MATERIAL TO PROCESS:

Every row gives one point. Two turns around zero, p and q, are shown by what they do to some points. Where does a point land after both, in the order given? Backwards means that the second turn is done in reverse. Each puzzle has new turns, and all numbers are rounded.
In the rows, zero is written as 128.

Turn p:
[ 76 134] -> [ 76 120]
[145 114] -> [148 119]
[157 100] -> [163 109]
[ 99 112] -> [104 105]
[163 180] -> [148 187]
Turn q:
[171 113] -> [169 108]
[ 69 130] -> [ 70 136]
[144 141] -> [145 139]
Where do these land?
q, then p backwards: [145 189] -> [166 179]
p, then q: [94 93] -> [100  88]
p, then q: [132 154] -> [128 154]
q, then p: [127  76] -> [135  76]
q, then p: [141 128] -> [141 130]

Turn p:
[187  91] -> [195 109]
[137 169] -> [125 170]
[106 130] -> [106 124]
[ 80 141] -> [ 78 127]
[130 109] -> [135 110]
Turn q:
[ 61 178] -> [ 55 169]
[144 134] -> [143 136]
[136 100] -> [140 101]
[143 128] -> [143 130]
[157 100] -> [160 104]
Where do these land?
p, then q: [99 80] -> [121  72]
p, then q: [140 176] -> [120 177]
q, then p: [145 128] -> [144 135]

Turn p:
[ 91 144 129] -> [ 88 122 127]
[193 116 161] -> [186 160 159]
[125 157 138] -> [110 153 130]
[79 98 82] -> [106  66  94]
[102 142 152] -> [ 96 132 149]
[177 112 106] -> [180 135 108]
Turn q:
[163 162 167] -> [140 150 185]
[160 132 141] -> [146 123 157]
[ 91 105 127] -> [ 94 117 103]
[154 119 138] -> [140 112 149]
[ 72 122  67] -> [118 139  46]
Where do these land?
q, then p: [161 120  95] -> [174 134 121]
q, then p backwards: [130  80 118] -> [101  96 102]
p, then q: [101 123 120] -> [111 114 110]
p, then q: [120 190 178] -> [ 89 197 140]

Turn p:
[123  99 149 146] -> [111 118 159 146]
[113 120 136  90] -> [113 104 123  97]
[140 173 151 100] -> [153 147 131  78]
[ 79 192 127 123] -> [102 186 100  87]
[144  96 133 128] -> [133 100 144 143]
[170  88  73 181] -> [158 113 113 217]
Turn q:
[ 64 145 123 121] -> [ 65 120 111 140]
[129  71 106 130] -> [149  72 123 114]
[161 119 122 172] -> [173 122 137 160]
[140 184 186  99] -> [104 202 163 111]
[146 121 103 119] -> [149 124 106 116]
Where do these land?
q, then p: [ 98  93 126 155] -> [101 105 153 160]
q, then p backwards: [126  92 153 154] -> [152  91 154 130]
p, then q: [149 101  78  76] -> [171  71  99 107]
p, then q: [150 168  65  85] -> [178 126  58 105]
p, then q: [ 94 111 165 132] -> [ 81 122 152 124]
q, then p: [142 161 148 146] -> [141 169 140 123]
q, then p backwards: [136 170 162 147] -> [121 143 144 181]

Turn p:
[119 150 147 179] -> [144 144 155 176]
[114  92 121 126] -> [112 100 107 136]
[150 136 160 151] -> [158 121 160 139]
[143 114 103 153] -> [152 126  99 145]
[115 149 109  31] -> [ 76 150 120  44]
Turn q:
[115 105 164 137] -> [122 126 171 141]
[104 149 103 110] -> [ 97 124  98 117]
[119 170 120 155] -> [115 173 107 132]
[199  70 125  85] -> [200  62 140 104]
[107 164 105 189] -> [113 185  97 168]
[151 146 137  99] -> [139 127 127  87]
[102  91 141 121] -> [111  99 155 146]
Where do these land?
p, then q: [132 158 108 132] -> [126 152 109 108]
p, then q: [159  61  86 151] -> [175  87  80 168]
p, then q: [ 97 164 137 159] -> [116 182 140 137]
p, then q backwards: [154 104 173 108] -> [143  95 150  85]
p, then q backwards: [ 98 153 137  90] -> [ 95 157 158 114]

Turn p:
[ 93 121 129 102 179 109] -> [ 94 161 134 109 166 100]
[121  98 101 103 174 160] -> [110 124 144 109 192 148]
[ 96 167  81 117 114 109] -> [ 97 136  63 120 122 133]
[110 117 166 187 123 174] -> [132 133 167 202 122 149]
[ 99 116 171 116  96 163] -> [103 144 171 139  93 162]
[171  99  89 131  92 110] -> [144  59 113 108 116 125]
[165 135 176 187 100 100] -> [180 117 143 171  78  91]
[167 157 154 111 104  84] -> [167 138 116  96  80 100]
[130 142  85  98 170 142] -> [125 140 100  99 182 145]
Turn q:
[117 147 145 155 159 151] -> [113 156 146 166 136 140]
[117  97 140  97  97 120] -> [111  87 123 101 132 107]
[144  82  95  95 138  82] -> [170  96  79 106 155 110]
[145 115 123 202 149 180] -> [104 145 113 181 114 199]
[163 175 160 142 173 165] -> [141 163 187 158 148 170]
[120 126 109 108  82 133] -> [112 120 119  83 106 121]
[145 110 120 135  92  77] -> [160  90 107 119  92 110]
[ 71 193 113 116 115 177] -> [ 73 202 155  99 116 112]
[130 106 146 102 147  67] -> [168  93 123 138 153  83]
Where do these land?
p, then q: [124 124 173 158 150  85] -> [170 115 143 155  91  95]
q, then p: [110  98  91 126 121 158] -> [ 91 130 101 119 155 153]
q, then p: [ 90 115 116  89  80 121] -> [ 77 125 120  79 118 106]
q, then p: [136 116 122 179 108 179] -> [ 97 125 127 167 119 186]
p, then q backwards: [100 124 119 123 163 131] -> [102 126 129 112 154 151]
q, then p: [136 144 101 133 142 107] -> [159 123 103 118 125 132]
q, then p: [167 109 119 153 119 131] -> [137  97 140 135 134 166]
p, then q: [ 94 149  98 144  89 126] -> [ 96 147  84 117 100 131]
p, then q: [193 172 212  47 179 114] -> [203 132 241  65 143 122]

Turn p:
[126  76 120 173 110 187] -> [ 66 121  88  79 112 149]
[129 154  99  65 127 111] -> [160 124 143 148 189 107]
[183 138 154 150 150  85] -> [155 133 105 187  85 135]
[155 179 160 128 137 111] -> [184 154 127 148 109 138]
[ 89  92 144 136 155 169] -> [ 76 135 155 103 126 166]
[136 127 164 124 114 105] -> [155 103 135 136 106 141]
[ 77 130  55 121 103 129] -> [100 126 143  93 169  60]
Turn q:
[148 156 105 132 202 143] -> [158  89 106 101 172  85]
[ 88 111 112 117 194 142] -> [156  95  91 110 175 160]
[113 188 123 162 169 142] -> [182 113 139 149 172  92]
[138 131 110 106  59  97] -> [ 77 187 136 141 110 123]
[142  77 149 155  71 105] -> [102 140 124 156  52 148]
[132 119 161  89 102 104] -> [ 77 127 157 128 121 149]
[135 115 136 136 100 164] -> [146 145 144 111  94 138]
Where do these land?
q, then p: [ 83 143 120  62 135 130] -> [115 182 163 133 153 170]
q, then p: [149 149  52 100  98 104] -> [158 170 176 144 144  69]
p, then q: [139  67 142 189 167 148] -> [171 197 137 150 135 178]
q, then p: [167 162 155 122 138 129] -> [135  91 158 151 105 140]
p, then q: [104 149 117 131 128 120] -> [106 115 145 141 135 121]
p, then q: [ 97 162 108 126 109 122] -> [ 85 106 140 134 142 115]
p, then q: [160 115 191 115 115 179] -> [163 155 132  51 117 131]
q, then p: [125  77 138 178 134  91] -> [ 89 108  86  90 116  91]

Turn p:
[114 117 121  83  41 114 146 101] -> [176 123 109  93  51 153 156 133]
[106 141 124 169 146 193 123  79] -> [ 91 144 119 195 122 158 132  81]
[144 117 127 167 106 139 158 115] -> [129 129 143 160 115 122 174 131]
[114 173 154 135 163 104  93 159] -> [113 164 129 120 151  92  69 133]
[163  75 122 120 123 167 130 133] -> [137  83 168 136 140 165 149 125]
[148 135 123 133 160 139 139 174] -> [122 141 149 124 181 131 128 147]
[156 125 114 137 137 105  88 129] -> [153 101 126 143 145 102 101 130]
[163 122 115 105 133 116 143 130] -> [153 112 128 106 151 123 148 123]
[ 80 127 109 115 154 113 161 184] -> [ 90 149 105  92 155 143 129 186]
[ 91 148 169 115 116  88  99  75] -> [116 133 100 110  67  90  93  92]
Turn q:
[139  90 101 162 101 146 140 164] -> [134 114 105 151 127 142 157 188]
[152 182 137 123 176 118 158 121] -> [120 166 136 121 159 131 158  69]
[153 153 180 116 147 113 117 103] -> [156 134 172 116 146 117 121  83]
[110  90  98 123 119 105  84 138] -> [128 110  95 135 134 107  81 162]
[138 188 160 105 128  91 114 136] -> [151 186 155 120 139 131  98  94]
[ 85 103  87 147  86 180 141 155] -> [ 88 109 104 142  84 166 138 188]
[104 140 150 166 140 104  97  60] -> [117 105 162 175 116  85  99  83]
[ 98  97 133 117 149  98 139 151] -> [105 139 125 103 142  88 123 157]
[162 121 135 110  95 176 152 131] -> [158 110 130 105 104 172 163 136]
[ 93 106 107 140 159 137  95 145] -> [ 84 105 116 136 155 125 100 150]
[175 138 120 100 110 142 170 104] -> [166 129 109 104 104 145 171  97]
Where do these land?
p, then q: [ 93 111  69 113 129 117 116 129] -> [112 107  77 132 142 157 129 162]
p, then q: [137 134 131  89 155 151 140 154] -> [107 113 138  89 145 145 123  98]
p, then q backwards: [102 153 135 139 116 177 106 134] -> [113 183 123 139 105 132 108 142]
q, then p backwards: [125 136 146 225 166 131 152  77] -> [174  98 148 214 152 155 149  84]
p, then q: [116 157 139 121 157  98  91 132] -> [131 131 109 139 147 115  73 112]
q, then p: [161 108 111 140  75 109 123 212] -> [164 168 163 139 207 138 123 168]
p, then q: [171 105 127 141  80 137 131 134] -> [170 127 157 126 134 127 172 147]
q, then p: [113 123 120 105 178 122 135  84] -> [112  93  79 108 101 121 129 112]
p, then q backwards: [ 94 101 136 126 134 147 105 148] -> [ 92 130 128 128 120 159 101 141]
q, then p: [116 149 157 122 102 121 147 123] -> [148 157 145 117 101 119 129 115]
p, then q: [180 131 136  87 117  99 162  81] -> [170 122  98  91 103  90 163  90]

TASK:
Send back an exact copy of only the lines from the line with "[136 100] -> [140 101]" up to and including the line with "[163 162 167] -> [140 150 185]" in the data above.

ANSWER BELOW:
[136 100] -> [140 101]
[143 128] -> [143 130]
[157 100] -> [160 104]
Where do these land?
p, then q: [99 80] -> [121  72]
p, then q: [140 176] -> [120 177]
q, then p: [145 128] -> [144 135]

Turn p:
[ 91 144 129] -> [ 88 122 127]
[193 116 161] -> [186 160 159]
[125 157 138] -> [110 153 130]
[79 98 82] -> [106  66  94]
[102 142 152] -> [ 96 132 149]
[177 112 106] -> [180 135 108]
Turn q:
[163 162 167] -> [140 150 185]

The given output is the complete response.